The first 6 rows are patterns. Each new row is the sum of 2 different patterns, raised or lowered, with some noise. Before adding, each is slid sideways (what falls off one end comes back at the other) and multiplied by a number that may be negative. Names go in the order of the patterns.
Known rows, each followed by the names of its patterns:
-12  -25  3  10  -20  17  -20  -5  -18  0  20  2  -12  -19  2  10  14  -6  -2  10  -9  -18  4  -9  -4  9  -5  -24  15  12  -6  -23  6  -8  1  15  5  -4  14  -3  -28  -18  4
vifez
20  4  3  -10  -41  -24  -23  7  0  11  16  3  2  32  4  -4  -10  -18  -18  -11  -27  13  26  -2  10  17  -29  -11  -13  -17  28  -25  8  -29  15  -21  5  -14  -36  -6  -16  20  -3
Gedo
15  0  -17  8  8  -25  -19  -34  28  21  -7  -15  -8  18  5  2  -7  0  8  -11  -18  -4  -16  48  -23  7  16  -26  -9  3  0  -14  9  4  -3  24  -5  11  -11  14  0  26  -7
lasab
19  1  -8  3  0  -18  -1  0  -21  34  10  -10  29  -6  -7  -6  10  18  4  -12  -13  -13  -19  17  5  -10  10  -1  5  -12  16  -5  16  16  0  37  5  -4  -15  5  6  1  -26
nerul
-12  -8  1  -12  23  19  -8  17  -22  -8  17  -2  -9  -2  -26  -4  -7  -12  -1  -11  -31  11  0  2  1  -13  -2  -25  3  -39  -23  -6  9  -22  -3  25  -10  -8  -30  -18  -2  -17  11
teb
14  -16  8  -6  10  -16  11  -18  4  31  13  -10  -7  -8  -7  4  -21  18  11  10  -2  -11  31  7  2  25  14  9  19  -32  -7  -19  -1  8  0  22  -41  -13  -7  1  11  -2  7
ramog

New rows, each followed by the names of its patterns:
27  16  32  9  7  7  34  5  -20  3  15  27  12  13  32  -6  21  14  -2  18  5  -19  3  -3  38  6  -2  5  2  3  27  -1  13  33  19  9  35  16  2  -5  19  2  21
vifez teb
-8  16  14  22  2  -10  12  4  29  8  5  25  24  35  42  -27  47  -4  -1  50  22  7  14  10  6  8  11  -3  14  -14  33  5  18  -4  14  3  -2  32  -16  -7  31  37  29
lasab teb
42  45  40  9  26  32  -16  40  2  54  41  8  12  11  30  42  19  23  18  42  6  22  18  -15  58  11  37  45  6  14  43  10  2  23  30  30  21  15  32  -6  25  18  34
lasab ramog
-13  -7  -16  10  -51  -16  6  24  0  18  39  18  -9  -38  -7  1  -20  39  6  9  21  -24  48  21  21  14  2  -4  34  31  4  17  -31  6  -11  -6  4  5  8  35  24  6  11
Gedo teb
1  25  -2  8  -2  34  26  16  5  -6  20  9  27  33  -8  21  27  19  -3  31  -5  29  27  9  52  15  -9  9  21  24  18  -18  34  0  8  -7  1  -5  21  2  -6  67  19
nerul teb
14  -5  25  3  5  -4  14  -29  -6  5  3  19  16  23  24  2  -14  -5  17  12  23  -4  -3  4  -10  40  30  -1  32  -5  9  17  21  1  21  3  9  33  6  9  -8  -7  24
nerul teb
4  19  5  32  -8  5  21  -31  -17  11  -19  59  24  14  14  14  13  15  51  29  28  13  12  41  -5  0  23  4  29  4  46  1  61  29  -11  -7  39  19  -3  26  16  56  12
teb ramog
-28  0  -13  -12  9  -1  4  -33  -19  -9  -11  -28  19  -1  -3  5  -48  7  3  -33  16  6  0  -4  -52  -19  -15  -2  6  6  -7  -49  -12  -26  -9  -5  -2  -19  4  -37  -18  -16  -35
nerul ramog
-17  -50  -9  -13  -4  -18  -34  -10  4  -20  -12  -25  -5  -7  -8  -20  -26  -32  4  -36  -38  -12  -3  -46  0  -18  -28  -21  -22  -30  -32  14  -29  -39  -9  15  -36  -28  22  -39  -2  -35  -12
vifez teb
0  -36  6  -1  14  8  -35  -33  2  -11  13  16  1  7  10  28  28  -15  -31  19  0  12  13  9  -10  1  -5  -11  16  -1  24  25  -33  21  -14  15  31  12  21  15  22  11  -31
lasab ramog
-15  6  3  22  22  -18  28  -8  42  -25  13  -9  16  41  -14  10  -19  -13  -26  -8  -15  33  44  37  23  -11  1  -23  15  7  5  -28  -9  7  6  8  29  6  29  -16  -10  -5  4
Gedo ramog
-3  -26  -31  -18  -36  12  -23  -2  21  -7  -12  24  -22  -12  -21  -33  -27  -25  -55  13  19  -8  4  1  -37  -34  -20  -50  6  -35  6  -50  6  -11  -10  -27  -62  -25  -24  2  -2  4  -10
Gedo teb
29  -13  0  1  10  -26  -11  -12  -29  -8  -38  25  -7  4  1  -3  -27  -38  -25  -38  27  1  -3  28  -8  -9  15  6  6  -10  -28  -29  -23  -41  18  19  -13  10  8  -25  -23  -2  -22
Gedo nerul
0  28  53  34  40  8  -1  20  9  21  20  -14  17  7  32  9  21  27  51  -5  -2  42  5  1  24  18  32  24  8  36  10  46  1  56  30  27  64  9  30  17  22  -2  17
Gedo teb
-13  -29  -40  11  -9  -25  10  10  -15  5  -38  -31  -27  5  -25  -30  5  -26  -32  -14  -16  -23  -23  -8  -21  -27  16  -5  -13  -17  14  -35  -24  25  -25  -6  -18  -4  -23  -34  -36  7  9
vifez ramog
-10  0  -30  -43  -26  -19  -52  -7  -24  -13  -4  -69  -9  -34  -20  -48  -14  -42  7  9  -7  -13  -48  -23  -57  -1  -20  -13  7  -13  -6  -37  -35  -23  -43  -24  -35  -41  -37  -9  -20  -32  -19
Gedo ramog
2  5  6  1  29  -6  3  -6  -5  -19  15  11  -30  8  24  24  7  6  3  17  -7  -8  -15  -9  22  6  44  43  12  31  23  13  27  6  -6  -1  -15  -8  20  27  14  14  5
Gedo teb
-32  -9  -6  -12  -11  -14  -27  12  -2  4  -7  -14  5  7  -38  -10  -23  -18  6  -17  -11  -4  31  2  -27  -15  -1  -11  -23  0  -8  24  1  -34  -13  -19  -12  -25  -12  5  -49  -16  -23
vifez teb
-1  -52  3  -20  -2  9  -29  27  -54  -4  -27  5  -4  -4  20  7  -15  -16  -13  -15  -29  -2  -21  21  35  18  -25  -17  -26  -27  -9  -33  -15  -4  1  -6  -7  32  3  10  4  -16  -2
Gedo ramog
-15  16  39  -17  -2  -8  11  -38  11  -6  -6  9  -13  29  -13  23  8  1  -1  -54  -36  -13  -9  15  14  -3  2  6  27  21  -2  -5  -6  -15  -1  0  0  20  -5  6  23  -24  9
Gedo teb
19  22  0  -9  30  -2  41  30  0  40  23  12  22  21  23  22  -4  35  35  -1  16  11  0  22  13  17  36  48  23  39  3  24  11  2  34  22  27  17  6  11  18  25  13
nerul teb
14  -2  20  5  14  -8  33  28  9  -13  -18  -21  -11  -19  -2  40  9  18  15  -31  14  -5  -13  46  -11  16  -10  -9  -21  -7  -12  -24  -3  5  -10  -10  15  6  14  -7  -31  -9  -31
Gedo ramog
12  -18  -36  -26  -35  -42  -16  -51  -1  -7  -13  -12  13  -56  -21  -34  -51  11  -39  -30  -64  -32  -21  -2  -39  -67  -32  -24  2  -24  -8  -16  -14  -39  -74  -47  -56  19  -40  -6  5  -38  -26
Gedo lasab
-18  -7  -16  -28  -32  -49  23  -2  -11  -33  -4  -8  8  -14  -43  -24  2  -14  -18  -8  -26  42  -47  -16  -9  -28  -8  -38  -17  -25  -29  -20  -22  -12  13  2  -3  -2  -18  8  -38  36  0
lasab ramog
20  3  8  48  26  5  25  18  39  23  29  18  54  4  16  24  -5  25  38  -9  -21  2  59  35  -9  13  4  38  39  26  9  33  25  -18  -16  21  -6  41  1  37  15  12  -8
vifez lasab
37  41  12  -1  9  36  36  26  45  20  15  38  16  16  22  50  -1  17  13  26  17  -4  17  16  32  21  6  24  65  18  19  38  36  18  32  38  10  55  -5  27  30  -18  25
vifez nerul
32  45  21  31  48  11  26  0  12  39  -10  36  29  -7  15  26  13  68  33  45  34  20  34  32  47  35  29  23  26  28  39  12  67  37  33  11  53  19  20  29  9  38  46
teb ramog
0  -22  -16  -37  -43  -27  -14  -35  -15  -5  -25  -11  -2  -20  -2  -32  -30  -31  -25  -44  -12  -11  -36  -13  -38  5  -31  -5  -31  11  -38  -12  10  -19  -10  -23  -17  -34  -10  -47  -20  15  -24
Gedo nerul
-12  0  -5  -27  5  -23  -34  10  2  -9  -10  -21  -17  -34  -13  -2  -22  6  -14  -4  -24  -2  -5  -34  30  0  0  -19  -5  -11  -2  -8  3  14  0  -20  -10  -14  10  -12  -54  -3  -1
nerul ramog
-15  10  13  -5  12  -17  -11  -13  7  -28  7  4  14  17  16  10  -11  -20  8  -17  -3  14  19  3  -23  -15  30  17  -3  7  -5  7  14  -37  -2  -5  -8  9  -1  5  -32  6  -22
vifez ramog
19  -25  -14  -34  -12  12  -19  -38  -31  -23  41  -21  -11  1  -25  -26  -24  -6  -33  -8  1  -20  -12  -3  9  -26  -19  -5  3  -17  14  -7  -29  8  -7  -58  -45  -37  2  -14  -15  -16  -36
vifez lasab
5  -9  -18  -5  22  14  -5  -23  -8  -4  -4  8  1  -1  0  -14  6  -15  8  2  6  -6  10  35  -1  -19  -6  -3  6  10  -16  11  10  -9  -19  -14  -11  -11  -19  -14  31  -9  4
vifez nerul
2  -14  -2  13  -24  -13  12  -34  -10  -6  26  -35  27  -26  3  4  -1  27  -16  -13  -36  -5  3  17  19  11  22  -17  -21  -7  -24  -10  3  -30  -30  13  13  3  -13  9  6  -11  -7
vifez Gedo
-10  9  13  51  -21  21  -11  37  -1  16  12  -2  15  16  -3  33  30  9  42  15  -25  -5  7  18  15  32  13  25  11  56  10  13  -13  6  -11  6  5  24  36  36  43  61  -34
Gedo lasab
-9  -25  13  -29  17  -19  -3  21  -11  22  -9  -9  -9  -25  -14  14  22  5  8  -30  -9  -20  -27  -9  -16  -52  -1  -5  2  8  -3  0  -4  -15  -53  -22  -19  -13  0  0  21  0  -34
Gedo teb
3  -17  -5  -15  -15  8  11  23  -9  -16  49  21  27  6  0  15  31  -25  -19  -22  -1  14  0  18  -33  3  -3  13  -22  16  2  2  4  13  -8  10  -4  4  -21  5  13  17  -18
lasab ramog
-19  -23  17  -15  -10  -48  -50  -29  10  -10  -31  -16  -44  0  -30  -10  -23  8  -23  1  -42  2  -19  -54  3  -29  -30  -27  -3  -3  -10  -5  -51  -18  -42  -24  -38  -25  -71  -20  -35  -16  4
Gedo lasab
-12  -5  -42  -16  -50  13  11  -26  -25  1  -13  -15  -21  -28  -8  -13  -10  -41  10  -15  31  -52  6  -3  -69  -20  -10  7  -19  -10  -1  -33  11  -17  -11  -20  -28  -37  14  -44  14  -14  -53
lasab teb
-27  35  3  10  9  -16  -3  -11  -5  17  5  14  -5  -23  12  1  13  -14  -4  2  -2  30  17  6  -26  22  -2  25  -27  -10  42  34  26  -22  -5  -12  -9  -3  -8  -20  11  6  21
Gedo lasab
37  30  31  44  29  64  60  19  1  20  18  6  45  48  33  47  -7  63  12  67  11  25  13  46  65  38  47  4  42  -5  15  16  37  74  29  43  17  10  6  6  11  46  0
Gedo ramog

★ ★ ★ ★

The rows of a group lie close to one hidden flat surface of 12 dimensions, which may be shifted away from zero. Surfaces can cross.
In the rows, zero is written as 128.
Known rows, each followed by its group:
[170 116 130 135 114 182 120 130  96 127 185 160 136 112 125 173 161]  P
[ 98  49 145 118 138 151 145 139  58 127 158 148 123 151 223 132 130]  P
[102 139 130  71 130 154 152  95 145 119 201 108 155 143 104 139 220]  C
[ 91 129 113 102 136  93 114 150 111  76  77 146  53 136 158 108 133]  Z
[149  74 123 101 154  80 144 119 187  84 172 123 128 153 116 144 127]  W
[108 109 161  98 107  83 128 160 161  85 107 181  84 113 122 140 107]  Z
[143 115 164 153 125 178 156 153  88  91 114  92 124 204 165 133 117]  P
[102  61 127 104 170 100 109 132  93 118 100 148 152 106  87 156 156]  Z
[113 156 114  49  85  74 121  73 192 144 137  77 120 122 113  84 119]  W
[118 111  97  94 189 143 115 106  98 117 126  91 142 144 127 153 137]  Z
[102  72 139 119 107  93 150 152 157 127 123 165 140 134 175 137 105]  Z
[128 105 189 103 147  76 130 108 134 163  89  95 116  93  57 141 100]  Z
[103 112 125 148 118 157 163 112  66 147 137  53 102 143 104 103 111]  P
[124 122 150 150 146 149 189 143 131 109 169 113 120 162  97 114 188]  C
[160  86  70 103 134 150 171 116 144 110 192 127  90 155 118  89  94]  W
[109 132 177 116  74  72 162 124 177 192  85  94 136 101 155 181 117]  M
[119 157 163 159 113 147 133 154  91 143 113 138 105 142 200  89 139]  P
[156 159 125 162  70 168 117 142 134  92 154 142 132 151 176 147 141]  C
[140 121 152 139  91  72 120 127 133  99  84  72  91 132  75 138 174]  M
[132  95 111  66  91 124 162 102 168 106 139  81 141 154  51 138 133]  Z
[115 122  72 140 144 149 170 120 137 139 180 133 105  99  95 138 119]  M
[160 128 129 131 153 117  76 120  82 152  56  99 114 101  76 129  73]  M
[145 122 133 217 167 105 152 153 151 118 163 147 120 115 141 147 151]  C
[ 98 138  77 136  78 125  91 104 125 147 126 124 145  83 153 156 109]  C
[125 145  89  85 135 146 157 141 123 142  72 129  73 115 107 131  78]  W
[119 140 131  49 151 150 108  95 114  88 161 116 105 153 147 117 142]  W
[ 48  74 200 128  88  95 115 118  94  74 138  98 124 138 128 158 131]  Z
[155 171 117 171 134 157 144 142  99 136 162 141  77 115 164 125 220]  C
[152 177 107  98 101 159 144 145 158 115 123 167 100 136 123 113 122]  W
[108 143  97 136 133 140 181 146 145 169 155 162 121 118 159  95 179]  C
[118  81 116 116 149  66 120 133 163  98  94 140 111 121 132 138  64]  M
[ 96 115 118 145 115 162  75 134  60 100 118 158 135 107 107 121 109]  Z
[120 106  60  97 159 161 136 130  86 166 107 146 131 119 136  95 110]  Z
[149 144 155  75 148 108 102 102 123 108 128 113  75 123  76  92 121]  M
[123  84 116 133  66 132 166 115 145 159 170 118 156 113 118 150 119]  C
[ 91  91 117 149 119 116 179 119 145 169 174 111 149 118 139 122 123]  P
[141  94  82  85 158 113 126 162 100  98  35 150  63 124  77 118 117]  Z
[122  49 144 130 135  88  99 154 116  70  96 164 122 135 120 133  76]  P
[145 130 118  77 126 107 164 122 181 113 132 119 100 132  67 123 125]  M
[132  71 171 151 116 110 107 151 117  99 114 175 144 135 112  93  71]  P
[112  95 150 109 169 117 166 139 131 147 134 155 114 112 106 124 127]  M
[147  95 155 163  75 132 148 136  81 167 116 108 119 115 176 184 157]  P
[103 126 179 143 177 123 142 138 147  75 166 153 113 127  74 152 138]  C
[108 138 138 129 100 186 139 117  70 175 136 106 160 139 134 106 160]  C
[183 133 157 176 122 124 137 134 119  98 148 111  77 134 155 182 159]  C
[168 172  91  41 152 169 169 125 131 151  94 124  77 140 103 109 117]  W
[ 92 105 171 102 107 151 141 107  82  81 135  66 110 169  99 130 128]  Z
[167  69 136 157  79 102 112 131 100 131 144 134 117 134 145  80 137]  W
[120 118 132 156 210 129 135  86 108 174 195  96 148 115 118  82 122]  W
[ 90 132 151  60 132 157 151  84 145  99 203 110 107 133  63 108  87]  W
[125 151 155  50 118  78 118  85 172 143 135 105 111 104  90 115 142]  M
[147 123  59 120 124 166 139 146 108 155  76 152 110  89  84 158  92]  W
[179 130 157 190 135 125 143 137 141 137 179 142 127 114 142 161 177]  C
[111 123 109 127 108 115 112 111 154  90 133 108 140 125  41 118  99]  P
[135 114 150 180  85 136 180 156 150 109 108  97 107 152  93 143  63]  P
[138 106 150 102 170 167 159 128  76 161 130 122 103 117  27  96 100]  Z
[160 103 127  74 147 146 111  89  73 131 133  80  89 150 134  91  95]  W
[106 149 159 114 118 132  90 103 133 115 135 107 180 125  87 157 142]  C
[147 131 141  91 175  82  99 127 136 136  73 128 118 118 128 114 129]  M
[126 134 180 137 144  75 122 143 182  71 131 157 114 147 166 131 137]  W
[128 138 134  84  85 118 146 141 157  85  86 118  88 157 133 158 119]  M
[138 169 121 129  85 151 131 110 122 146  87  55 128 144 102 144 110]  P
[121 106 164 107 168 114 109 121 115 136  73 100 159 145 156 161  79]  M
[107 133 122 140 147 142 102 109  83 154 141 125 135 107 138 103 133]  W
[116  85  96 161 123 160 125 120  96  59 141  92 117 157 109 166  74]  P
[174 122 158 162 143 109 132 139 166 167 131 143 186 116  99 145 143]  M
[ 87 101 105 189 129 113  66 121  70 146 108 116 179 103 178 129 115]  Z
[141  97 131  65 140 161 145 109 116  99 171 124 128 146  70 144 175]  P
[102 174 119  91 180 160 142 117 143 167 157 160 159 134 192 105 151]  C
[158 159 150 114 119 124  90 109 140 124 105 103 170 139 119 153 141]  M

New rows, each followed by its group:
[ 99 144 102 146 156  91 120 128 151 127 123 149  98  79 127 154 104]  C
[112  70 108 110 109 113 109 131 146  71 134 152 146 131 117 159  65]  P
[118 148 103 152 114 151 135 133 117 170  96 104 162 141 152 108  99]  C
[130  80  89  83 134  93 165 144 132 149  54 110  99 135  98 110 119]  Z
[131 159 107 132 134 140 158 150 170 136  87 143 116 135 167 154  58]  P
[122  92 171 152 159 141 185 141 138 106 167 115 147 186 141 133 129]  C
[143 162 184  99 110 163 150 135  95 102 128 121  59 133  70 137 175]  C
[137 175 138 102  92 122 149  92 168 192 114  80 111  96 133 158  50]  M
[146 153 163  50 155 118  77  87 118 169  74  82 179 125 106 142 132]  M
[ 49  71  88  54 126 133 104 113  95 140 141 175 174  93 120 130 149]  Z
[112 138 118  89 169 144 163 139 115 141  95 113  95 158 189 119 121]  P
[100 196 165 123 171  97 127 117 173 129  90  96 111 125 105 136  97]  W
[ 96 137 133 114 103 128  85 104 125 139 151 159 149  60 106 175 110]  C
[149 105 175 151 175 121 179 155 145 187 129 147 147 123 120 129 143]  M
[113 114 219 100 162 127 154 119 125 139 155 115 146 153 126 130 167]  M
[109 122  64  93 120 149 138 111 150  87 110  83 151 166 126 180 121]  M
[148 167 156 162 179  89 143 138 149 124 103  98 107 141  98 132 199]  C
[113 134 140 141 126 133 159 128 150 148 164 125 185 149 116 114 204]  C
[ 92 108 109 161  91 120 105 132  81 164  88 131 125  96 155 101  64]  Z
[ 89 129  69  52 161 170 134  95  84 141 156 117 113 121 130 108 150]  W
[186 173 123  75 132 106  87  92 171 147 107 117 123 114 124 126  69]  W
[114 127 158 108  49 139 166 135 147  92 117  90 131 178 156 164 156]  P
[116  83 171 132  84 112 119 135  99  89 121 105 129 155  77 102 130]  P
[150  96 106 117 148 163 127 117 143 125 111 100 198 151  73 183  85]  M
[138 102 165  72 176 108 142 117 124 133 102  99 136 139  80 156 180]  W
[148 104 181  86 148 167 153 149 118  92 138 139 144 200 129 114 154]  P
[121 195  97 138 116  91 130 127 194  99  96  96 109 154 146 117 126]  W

★ ★ ★ ★

__EXERCISE DESCRIPTION__: Retype exactly the span of lines from the one with "[131 159 107" through the one with "126 133 104"; include both ends and omit the rest of the material.

__TASK OUTPUT__:
[131 159 107 132 134 140 158 150 170 136  87 143 116 135 167 154  58]  P
[122  92 171 152 159 141 185 141 138 106 167 115 147 186 141 133 129]  C
[143 162 184  99 110 163 150 135  95 102 128 121  59 133  70 137 175]  C
[137 175 138 102  92 122 149  92 168 192 114  80 111  96 133 158  50]  M
[146 153 163  50 155 118  77  87 118 169  74  82 179 125 106 142 132]  M
[ 49  71  88  54 126 133 104 113  95 140 141 175 174  93 120 130 149]  Z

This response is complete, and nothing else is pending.